= Beginning of Section =

Below is a small trained network, with its code and all its weights. Each question gives an input and a class and asks what happens when units are switched off, that is, made to give their printed mean instead of their output.

import numpy as np


def w(rows, s, z=0):
    codes = np.array(rows[::2]) - 128.0
    scale = np.full(codes.shape[1], s)
    scale[-1] = z or s
    return codes * scale


def norm(h):
    return h / np.sqrt((h * h).mean(-1, keepdims=True) + 1e-5)


def f(y):
    return y / 2 * (1 + np.tanh(0.7978845608 * (y + 0.044715 * y**3)))


def log_softmax(a):
    a = a - a.max(-1, keepdims=True)
    return a - np.log(np.exp(a).sum(-1, keepdims=True))


def net(x, mask):
    res = np.array(x, float).reshape(1, 7) / 4 @ E
    u = 0
    for l in range(3):
        y = f(norm(res) @ A[l][:, :-1].T + A[l][:, -1])
        res = res + np.where(mask[u : u + 7], y, B[l][:, -1]) @ B[l][:, :-1]
        u += 7
    return log_softmax(norm(res)[-1] @ U[:, :-1].T + U[:, -1])


A, B = {}, {}
E = w([
[139,156,119,189,115,131,41,171,1],'x0',
[64,206,55,119,140,67,42,121,144],'x1',
[181,173,170,66,172,72,109,238,186],'x2',
[195,237,140,195,44,182,87,177,151],'x3',
[97,127,61,173,156,42,133,234,80],'x4',
[26,183,94,198,73,4,74,104,100],'x5',
[189,165,80,127,143,84,103,33,130],'x6',
],0.0039)
A[0] = w([
[170,173,129,87,127,148,134,134,204,66],'L0N1',
[115,169,159,144,66,119,101,148,162,2],'L0N2',
[50,168,116,104,121,60,135,77,127,227],'L0N3',
[78,162,76,123,161,37,142,120,132,88],'L0N4',
[129,194,64,156,93,90,1,98,63,90],'L0N5',
[150,110,150,181,99,128,155,204,167,105],'L0N6',
[209,156,110,171,89,177,118,122,103,84],'L0N7',
],0.0068,0.0038)
B[0] = w([
[200,175,227,120,147,60,172,102,199,155],'L0N1',
[174,137,49,120,171,66,107,133,143,130],'L0N2',
[155,77,23,189,107,168,109,144,182,229],'L0N3',
[181,87,131,171,170,126,201,179,162,185],'L0N4',
[116,175,157,3,120,111,60,79,74,253],'L0N5',
[82,172,141,182,75,221,139,116,101,163],'L0N6',
[145,123,172,218,135,153,121,102,164,163],'L0N7',
],0.0067,0.0053)
A[1] = w([
[169,205,222,87,139,113,118,147,139,79],'L1N1',
[175,72,107,113,240,126,196,147,109,73],'L1N2',
[13,73,67,128,98,119,150,38,156,165],'L1N3',
[29,98,86,166,160,53,102,163,155,85],'L1N4',
[109,89,85,97,128,141,112,2,147,130],'L1N5',
[137,79,171,39,168,163,231,134,143,3],'L1N6',
[181,211,75,181,125,102,123,163,159,247],'L1N7',
],0.0059,0.0025)
B[1] = w([
[132,169,254,90,195,247,194,98,120,203],'L1N1',
[159,65,37,87,138,52,131,129,201,193],'L1N2',
[24,181,224,187,9,151,87,162,92,238],'L1N3',
[166,99,129,170,174,167,182,190,174,186],'L1N4',
[62,118,156,180,20,137,74,193,48,225],'L1N5',
[132,103,40,12,163,54,29,147,63,219],'L1N6',
[180,71,127,100,123,167,151,92,70,255],'L1N7',
],0.0058,0.0034)
A[2] = w([
[65,164,136,114,110,193,97,205,44,229],'L2N1',
[202,182,65,180,162,150,108,164,126,122],'L2N2',
[57,129,122,119,99,128,166,200,205,208],'L2N3',
[173,135,105,185,97,182,190,114,160,156],'L2N4',
[148,89,62,38,170,62,137,147,156,163],'L2N5',
[111,182,115,115,127,3,70,119,200,255],'L2N6',
[148,114,141,150,36,202,191,79,107,160],'L2N7',
],0.0065,0.0014)
B[2] = w([
[41,117,151,140,10,60,68,52,69,255],'L2N1',
[43,63,104,104,95,79,83,166,86,158],'L2N2',
[110,113,171,152,112,204,177,93,88,170],'L2N3',
[130,50,104,251,189,141,162,150,159,169],'L2N4',
[122,103,126,59,123,70,41,150,48,210],'L2N5',
[198,3,136,93,254,133,124,216,139,165],'L2N6',
[50,88,75,91,86,80,121,196,139,207],'L2N7',
],0.0067,0.0054)
U = w([
[117,34,95,230,141,191,194,207,192,165],'0',
[91,238,2,118,199,63,224,65,160,1],'1',
[229,216,225,69,214,216,184,74,207,122],'2',
[205,60,37,7,228,21,61,172,106,146],'3',
[31,147,131,154,15,117,46,80,30,189],'4',
],0.0094,0.0077)

Each question gives the input, the list of numbers given to net, and the class t.
The units are the neurons (one row each of A and B). Each row of codes is followed by its name. A weight is (code - 128) times the scale printed after its matrix; where a second scale follows, it is the last column's (A, B and U).
mask holds one flag per neuron, layer by layer. A switched-off neuron (its flag False) gives its mean, the last column of its row in B, instead of its output. The means were averaged over made-up inputs and are rounded, as every weight is.
A unit's drop is (log p(t) with every unit on - log p(t) with that unit switched off) / (log p(t) with every unit on - log p(t) with every unit switched off).
The circuit of an input: a set's keep is (log p(t) with only the set's units on - log p(t) with every unit switched off) / (log p(t) with every unit on - log p(t) with every unit switched off). Starting from the 12 units with the biggest drops (on a tie, the unit counted first), units are removed one at a time, each time the one whose removal leaves the highest keep (on an exact tie, the one counted first), for as long as the keep stays at least 0.8.
circuit, biggest first: the units of the circuit, biggest drop first
k most important neurons: the k neurons with the biggest drops, biggest first
top k neurons in layer l: the k neurons of layer l with the biggest drops, biggest first
drop of u: that unit's drop, to one decimal
input [5,1,8,-3,-6,-5,-8], class 2: top 2 neurons in layer 1	(L1N1, L1N5)
input [2,-3,-5,-2,0,-5,-1], class 3: 2 most important neurons	(L0N6, L1N2)
input [7,6,1,0,3,6,4], class 3: most important neuron	(L2N6)
input [-3,-5,2,4,-3,3,8], class 2: 2 most important neurons	(L0N1, L0N3)
input [7,-8,-5,-6,8,-5,-2], class 3: circuit, biggest first	(L1N2, L1N3)
input [4,-2,-1,0,-1,-6,4], class 0: 2 most important neurons	(L0N7, L0N5)
input [-4,-8,8,2,5,-8,-1], class 2: circuit, biggest first	(L1N1, L0N3)
input [3,4,-5,-7,5,-2,-6], class 0: 2 most important neurons	(L0N5, L1N4)
input [-6,8,0,4,2,-8,-2], class 2: 2 most important neurons	(L0N1, L1N1)
input [-1,3,6,0,8,-4,-5], class 0: 2 most important neurons	(L0N5, L0N6)
input [6,8,0,3,-6,-6,3], class 2: top 2 neurons in layer 1	(L1N3, L1N1)
input [1,-4,-4,-8,1,-6,-6], class 3: top 2 neurons in layer 1	(L1N2, L1N6)
input [1,1,4,4,-2,-6,-1], class 2: top 2 neurons in layer 0	(L0N1, L0N3)
input [-7,5,-6,-8,0,-7,-7], class 4: circuit, biggest first	(L1N3)
input [2,2,7,-8,-7,4,0], class 0: 2 most important neurons	(L0N3, L1N6)
input [8,-8,3,-7,5,4,-4], class 0: 3 most important neurons	(L0N5, L1N6, L1N4)
input [8,6,7,-8,4,4,-8], class 3: top 2 neurons in layer 0	(L0N4, L0N6)
input [-7,-7,3,6,-5,6,-2], class 2: 2 most important neurons	(L0N1, L0N3)
input [-8,3,6,-2,-5,6,-4], class 0: 2 most important neurons	(L0N3, L0N5)
input [-6,-2,3,-1,2,0,-8], class 4: most important neuron	(L0N6)
input [3,-7,-2,-7,6,8,4], class 0: top 2 neurons in layer 0	(L0N4, L0N3)
input [3,-8,1,7,0,-1,5], class 0: drop of L0N5	0.1
input [3,-3,-1,8,0,-7,2], class 0: drop of L2N4	0.1
input [-5,-2,4,4,6,8,5], class 3: drop of L0N5	0.2
input [-8,-3,-2,-3,-1,8,1], class 0: drop of L0N5	0.2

= End of Section =

### Task prompt
From the records above, copy every line that holds the word "True".

### Your response
    return h / np.sqrt((h * h).mean(-1, keepdims=True) + 1e-5)
    a = a - a.max(-1, keepdims=True)
    return a - np.log(np.exp(a).sum(-1, keepdims=True))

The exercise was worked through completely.